■ The task
In the records below, find each line that holds "large" and return it.

■ Data shown
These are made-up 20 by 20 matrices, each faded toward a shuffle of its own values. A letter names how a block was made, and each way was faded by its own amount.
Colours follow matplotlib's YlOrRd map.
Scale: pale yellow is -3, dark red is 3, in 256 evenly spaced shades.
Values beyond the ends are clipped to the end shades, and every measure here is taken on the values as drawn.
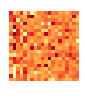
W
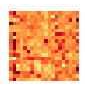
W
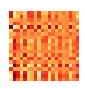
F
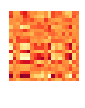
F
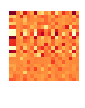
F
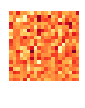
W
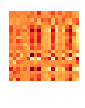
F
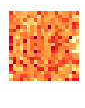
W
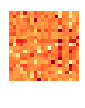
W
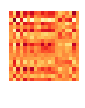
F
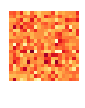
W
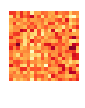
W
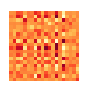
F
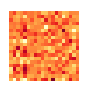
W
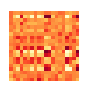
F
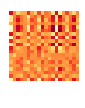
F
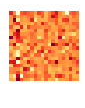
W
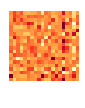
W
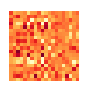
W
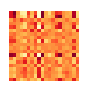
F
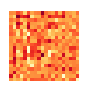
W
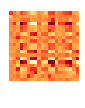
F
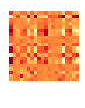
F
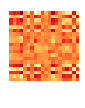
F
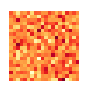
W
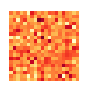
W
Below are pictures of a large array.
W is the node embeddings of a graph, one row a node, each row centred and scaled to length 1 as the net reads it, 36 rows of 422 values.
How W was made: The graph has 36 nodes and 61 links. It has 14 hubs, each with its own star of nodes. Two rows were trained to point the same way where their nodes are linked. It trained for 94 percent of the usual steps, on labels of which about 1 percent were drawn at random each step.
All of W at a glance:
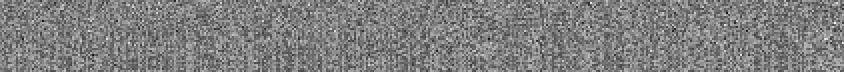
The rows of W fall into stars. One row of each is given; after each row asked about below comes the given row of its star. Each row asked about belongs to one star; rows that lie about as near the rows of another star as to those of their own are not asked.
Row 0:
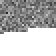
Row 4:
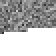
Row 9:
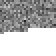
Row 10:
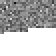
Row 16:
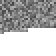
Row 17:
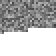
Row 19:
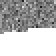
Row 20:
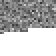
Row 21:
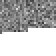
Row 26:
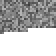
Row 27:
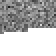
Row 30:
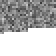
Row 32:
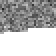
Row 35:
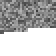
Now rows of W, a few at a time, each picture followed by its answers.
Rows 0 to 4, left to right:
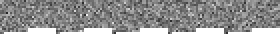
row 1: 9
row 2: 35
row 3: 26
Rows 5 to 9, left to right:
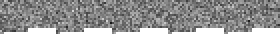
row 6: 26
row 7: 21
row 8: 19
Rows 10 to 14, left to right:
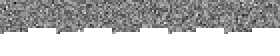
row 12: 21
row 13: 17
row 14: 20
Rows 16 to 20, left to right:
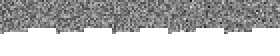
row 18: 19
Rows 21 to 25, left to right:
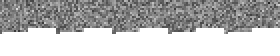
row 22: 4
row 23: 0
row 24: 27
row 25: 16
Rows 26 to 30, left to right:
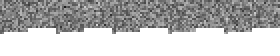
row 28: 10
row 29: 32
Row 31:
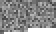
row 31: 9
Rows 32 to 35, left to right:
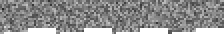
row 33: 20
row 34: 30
---
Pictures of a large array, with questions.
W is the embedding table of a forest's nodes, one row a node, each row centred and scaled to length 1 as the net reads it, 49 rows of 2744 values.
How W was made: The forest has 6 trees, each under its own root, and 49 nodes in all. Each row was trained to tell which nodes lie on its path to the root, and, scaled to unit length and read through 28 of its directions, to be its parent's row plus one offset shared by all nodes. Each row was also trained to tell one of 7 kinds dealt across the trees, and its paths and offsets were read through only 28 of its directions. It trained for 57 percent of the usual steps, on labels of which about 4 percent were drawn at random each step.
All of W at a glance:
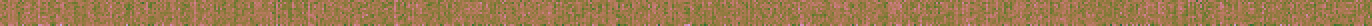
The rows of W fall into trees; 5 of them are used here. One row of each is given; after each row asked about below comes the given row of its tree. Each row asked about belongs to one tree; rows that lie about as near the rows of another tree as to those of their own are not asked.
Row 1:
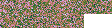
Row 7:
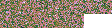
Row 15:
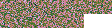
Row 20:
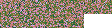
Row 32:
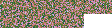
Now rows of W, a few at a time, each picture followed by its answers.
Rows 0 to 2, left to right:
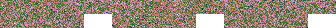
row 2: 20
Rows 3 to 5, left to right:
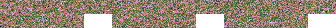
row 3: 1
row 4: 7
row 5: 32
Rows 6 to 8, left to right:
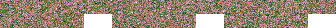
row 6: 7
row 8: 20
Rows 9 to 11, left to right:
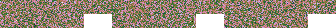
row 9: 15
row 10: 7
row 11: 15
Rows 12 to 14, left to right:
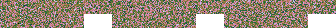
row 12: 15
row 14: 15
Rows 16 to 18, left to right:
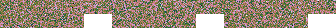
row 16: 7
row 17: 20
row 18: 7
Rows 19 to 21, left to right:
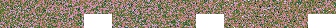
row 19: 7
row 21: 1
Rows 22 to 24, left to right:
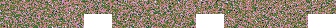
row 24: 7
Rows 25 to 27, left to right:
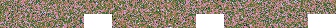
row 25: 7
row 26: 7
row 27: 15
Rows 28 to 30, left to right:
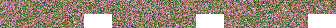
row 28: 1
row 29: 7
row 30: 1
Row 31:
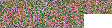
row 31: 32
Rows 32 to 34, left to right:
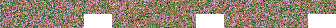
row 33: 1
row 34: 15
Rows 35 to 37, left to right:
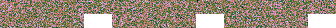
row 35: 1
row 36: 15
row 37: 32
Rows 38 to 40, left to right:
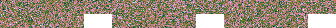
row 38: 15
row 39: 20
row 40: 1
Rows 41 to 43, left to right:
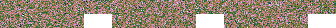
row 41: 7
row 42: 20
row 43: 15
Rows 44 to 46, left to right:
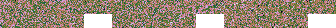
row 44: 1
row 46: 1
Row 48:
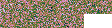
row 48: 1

■ Solution for this problem
Below are pictures of a large array.
Pictures of a large array, with questions.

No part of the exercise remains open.